▶ [Exercise] The result should be every line that contains the word "botak", taken from the material.

▶ [Data in this exercise]
which system made each run
(in the rows, 128 means zero)
seq 1, rabi (9 x 28)
[[155 112 147 124 195 181 144 137 159 141  97 133 112 164 153  75 180  81
  134 127 179 139 147 119 102 136 142  95]
 [167 122 135 123 197 184 130 142 152 138  78 138 125 166 157  84 177  88
  141 131 173 153 132 125  99 143 135 107]
 [176 130 127 117 187 183 114 144 143 125  66 146 128 160 158  95 163 101
  147 136 159 168 120 130  95 144 120 131]
 [180 135 115 116 174 177 102 145 134 121  59 154 140 157 153 114 150 115
  147 133 147 177 102 133  96 147 109 153]
 [187 147 104 118 157 166  91 147 122 113  56 156 147 151 157 134 139 136
  151 135 127 177  91 140 100 144 104 170]
 [183 147 103 120 136 150  84 144 119 104  63 154 155 145 144 145 130 154
  147 134 108 180  86 138 106 145 100 184]
 [174 153  93 114 116 139  82 137 112  98  75 149 155 131 132 159 112 168
  139 135  93 175  80 146 113 148 101 189]
 [158 156  91 120  98 122  82 135 103  95  94 150 160 123 126 172 101 177
  133 130  82 167  81 145 123 145 101 197]
 [145 157  94 121  81 108  90 128 101  94 115 140 165 109 114 182  90 179
  128 126  71 151  88 145 132 143 106 191]]
seq 2, Lik (9 x 28)
[[118 143 134 135 131 119 162 117 156 189 169 104 121 153 145 101 139  59
  103  63 150 114 134 135 148 152 145  94]
 [121 136 142 132 148 131 161 127 157 184 157 108 119 157 142  89 149  55
  109  77 162 116 142 130 136 148 146  83]
 [132 130 145 125 166 150 162 131 160 177 141 116 115 161 146  79 168  52
  114  90 171 120 153 129 123 141 150  76]
 [130 121 153 122 179 162 159 139 161 166 128 125 114 162 145  81 173  66
  120 108 184 121 165 135 113 141 149  76]
 [136 122 154 117 194 174 155 145 158 152 117 131 115 160 138  80 184  81
  119 130 183 125 173 135 102 134 150  78]
 [136 113 155 111 196 187 150 151 151 135 105 143 125 157 134  86 184 103
  123 149 182 122 177 136  99 127 152  75]
 [137 116 155 102 192 184 151 151 147 117 102 152 131 147 126  99 182 122
  122 169 174 120 189 135  92 125 158  80]
 [140 116 155  96 187 181 140 149 136 100  97 159 136 142 118 113 178 142
  124 179 166 117 195 140  90 115 153  86]
 [138 113 150  94 175 174 136 151 128  85  99 156 144 130 105 123 165 167
  124 194 153 116 190 138  92 111 154  94]]
seq 3, kof (9 x 28)
[[ 92 114 125 142  77  78 116 104  98  98 157 116 124  78 105 162  88 179
  139 142  94 112 111 112 158 112 106 154]
 [ 97 128 123 134  66  83 115 111  96  90 155 122 135  76  94 177  89 192
  128 146  86 113 120 124 151 115 110 159]
 [105 138 117 122  69  86 112 120  99  95 152 133 150  83  90 188  96 193
  118 142  84 115 123 140 142 119 112 159]
 [114 152 114 112  67  93 112 129 100  96 149 138 163  91  89 194  96 195
  111 140  77 117 127 156 136 127 118 155]
 [124 162 106 104  79  99 113 137 109 104 136 149 167 101  93 191 104 187
  103 134  79 123 136 172 127 131 118 165]
 [135 172 103 100  85 109 112 150 112 114 136 153 179 116  93 186 108 184
   99 125  83 132 135 181 121 137 127 161]
 [141 182  94  96  93 119 112 157 122 124 128 157 184 128 103 182 112 164
   95 121  86 136 137 192 118 143 137 157]
 [154 189  95  96 103 126 121 166 129 139 124 159 181 143 107 173 117 151
   93 111  93 140 136 190 115 150 136 155]
 [154 191  94  98 115 130 126 164 138 154 123 155 184 152 112 163 128 132
   92 103 100 146 133 191 113 157 138 146]]
seq 4, botak (9 x 28)
[[ 73 115 158 113 129 122 176 126 143 141 192 119 114 112  94 120 153 115
   95 136 152  73 202 143 135 112 167  60]
 [ 85 123 159 114 137 126 178 134 151 158 183 117 123 131 101 107 157  98
   90 125 159  85 198 153 127 123 165  60]
 [101 131 154 109 146 137 174 140 160 168 177 121 128 139 112 106 167  87
   91 108 161  93 196 156 123 134 162  60]
 [121 150 147 111 151 145 167 144 157 176 159 127 138 156 129 105 161  75
   90  92 159 103 183 164 121 145 163  68]
 [135 157 132 113 154 149 160 146 162 176 148 129 144 166 132 103 162  68
   91  88 161 120 166 163 119 151 158  81]
 [150 166 122 110 157 151 149 146 165 183 131 132 147 177 143 105 157  71
   99  81 153 135 141 167 114 158 155 104]
 [163 171 111 114 153 150 136 150 160 178 120 135 151 176 147 113 153  73
  106  76 143 153 122 167 115 171 143 119]
 [171 173  97 117 144 153 121 148 152 171 105 134 150 176 154 119 140  78
  113  75 131 166  96 159 116 169 125 144]
 [180 172  97 123 133 143 107 145 144 165  91 134 153 168 156 125 129  93
  127  79 119 177  78 154 117 168 110 166]]
seq 5, rabi (9 x 28)
[[ 99 165 132  99 106 113 169 142 144 160 190 132 158 136  86 149 139 118
   68 100 124  93 187 184 127 143 172  87]
 [103 164 129 103 115 112 169 139 154 174 184 130 155 142 100 137 143  99
   68  86 129  96 177 183 130 147 167  84]
 [117 165 129 113 121 121 170 140 155 188 178 123 146 150 116 122 148  79
   75  73 135 109 165 172 133 152 160  89]
 [124 161 126 122 130 125 164 133 160 191 170 112 139 157 132 109 145  65
   93  63 149 117 148 160 137 155 149  92]
 [136 153 125 129 135 129 155 129 162 191 154 111 129 161 149 101 145  55
   99  61 148 129 126 150 137 162 145  99]
 [142 147 123 145 146 134 146 123 157 181 139 107 123 164 157  94 146  52
  116  64 152 146 105 128 137 165 132 113]
 [150 136 120 144 151 140 133 119 157 173 117 108 118 162 169  88 144  54
  134  72 153 152  92 116 134 160 121 125]
 [156 129 121 145 152 143 120 115 144 159 100 110 109 163 175  85 137  66
  148  85 150 158  80 105 134 155 110 135]
 [163 119 121 149 158 143 109 112 133 144  84 118 106 155 183  93 127  83
  165 100 145 171  63  91 135 143 100 149]]
seq 6, Lik (9 x 28)
[[ 89 120 130 154  78  68 135  91 111 132 172  93 109  94 129 139  82 128
  135  97 101 111  93 101 174 123 110 144]
 [ 96 114 129 165  90  77 136  93 122 143 167  90 104 106 147 121  92 103
  141  90 113 119  84  95 174 128 109 141]
 [112 114 128 161 105  90 138  91 126 156 158  90  96 120 155 107 102  85
  144  82 124 125  76  83 169 133 111 134]
 [122 113 129 164 124 110 138  98 140 159 145  91  92 135 166  94 115  68
  148  80 136 137  79  88 159 136 113 130]
 [137 114 129 159 143 125 133 103 140 160 124  99  95 150 173  83 126  60
  150  82 147 146  81  89 150 143 112 127]
 [155 120 126 152 163 144 129 111 145 166 109 107 102 158 178  78 141  59
  149  85 155 154  83  96 136 148 118 125]
 [163 122 130 141 172 160 130 120 150 158  98 117 111 167 175  77 152  64
  146  96 161 159  96 107 122 155 120 122]
 [171 132 127 131 181 171 122 135 149 148  83 129 125 170 170  83 158  71
  143 103 166 161 110 120 110 153 121 122]
 [177 135 129 122 188 183 121 143 147 143  75 140 138 170 158  95 170  91
  136 120 165 166 122 135  99 152 128 123]]
seq 7, Kud (9 x 28)
[[121 114 157  93 164 164 145 146 131  99 125 158 141 123  97 133 166 167
  112 186 154  98 210 149  97 107 159  80]
 [122 128 159  90 165 164 157 154 140 117 132 154 147 136  98 125 172 144
  100 171 157  99 211 158  97 117 167  69]
 [118 138 151  90 168 162 165 154 147 139 142 148 149 143 102 118 174 125
   89 144 162 101 214 172  98 128 168  69]
 [119 146 148  97 158 154 170 159 156 157 153 141 150 157 108 115 173 103
   78 116 159 102 200 175 103 139 167  69]
 [125 161 137 103 149 146 166 153 162 175 155 139 150 158 117 118 160  88
   81  97 150 105 183 175 115 147 167  75]
 [130 167 129 114 134 130 167 144 163 185 161 124 150 162 128 117 155  75
   82  72 145 116 164 171 125 154 158  83]
 [128 169 123 122 127 122 158 134 158 191 171 118 142 162 133 117 142  69
   85  60 138 119 144 165 136 161 148 101]
 [125 165 111 132 113 112 153 123 152 192 170 111 134 156 141 120 133  63
   98  47 132 126 117 159 145 162 136 117]
 [126 158 107 145 101  98 138 111 147 190 172  99 125 145 146 118 116  68
  109  48 123 134  98 144 156 162 120 135]]
seq 8, Kud (9 x 28)
[[130 189  98 116  81  96 135 144 135 170 163 130 165 140 115 164 109 117
   84  69  91 127 120 187 144 155 132 152]
 [120 176 100 124  72  84 131 128 130 170 174 122 160 123 115 166  96 119
   92  64  88 126 108 173 150 154 125 154]
 [110 168 101 133  60  73 127 113 125 158 178 113 150 118 115 171  86 128
  101  66  84 123 102 160 158 150 116 153]
 [104 159 108 140  54  65 124 108 115 144 179 106 141 103 117 167  83 135
  107  78  83 119  93 140 169 143 109 155]
 [101 142 114 142  54  60 124 101 105 128 177  99 126  92 117 163  82 142
  122  92  86 114  93 123 167 132 103 154]
 [ 93 125 123 150  66  72 121  95 101 117 170 102 122  85 120 162  80 151
  132 112  93 114  98 112 166 125 107 151]
 [ 89 107 134 148  72  80 123  91  99 106 159 110 110  79 119 146  90 158
  145 131  99 107 106  99 164 108 105 148]
 [ 86  92 140 153  90  86 125  91 102  91 158 112 100  79 117 142  98 168
  150 152 108 103 119  93 160  98 109 138]
 [ 87  83 153 146 108 100 130  95 104  85 148 113  96  80 111 136 112 170
  154 168 122 100 132  86 150  94 114 124]]
seq 9, kof (9 x 28)
[[161 164 106 131 142 144 128 136 159 181 121 119 136 173 156 102 138  64
  115  65 138 156  94 148 129 165 130 130]
 [147 149 118 139 140 134 142 118 154 184 139 108 121 163 159  98 142  52
  118  61 146 148 102 131 134 166 133 121]
 [132 139 125 144 139 123 148 116 156 182 149 100 118 154 157  91 139  49
  122  66 150 137 105 120 146 159 131 112]
 [119 127 141 153 134 119 157 106 154 181 160  93 103 146 156  88 136  54
  125  69 153 120 116 108 148 145 136 100]
 [103 112 147 159 132 109 158 104 144 177 169  93  92 134 152  87 129  63
  129  83 155 109 125  99 157 133 132  93]
 [ 92 100 152 157 129 107 163  97 138 160 176  89  86 122 142  92 129  77
  133 101 155  94 136  95 162 119 132  88]
 [ 84  91 160 154 125 101 163  95 134 143 183  95  87 111 129 100 127  99
  131 116 154  85 148  92 158 113 134  84]
 [ 73  87 164 152 122 105 162  93 129 128 179  99  85  96 115 110 128 120
  136 138 146  83 158  90 153 101 133  84]
 [ 71  81 165 141 120 106 157  98 118 108 176 109  93  92 104 122 127 143
  133 156 141  79 168  94 152  97 138  88]]
seq 10, botak (9 x 28)
[[124  74 153 161 160 136 126  94 126 109 106 107  75 118 160  82 136 109
  178 143 158 134  98  67 138 116 106 125]
 [126  70 158 151 166 149 127  98 122 101  99 114  77 119 161  78 143 116
  177 157 163 131 113  65 129 107 114 112]
 [131  71 160 142 181 161 127 111 127  94  90 124  90 125 147  83 155 122
  172 177 169 133 131  71 118 108 123 109]
 [137  79 160 131 186 173 127 121 126  89  81 136  94 128 150  89 158 136
  166 185 169 130 145  80 108 106 129 102]
 [142  87 157 117 187 173 126 136 128  86  82 148 111 134 133  99 162 145
  156 195 162 132 156  96  97 108 140 102]
 [144  98 153 105 185 179 125 144 135  83  80 154 128 134 125 110 167 155
  142 195 161 129 167 117  93 116 143 103]
 [144 109 149  95 174 176 123 150 127  82  87 160 145 132 115 122 167 166
  131 192 152 128 174 132  85 114 145 106]
 [144 127 139  94 161 170 125 156 129  87  91 168 153 130 107 140 163 171
  122 185 138 125 174 150  90 123 146 108]
 [141 141 131  86 148 158 121 161 122  93 103 169 173 129 100 151 155 179
  110 174 126 128 177 166  91 126 144 125]]

runs to name
seq 11 (5 x 28)
[[149  99 143 107 181 182 115 143 125  79  69 156 127 133 129 110 160 159
  151 194 154 142 150 110  94 111 134 121]
 [150 111 141  96 173 177 111 150 123  82  74 163 140 128 117 128 161 171
  142 190 143 138 160 131  88 117 137 118]
 [148 122 135  95 155 167 112 156 120  81  83 164 152 124 108 145 151 179
  130 187 134 137 163 145  92 121 134 123]
 [140 135 128  88 140 152 113 158 116  84  95 163 161 118  98 158 144 187
  118 179 121 131 167 161  94 122 138 128]
 [137 149 124  92 119 143 116 157 118  89 111 166 169 114  90 170 135 193
  109 167 109 125 165 173 101 122 138 133]]
	botak
seq 12 (5 x 28)
[[106  85 158 160 147 121 148  92 133 143 151  94  74 122 156  81 135  79
  152 111 160 108 119  77 150 119 122  99]
 [117  78 153 164 160 141 143  99 140 142 129  95  74 137 163  69 147  74
  159 119 168 126 115  71 143 120 125 103]
 [137  82 150 157 180 155 137 107 144 134 104 110  80 142 166  69 152  78
  167 129 174 138 113  78 129 124 116 106]
 [148  93 149 150 189 169 129 115 140 126  87 120  86 147 170  69 160  89
  167 136 175 149 111  83 121 128 122 112]
 [161  96 140 139 193 181 125 127 140 119  73 134 103 156 166  76 161  99
  170 148 170 156 112  91 106 128 117 125]]
	Lik
seq 13 (5 x 28)
[[105 169 113 133  81  84 150 115 138 178 189 109 146 133 122 143 106  93
   90  55 104 117 118 165 156 157 134 127]
 [110 158 122 144  85  84 154 106 142 179 186  97 129 126 130 129 112  81
  102  53 117 115 116 147 164 155 128 121]
 [104 141 122 148 102  93 151  98 141 180 183  91 112 136 144 112 114  70
  111  58 126 116 104 127 163 154 124 118]
 [114 127 131 157 115 102 148  98 142 174 168  89 101 137 154  96 116  65
  131  68 143 125 100 105 162 144 124 114]
 [115 108 135 162 131 111 144  97 141 167 150  87  90 135 162  88 123  66
  140  83 150 123  95  88 154 138 118 114]]
	rabi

▶ [Result of this task]
seq 4, botak (9 x 28)
seq 10, botak (9 x 28)
	botak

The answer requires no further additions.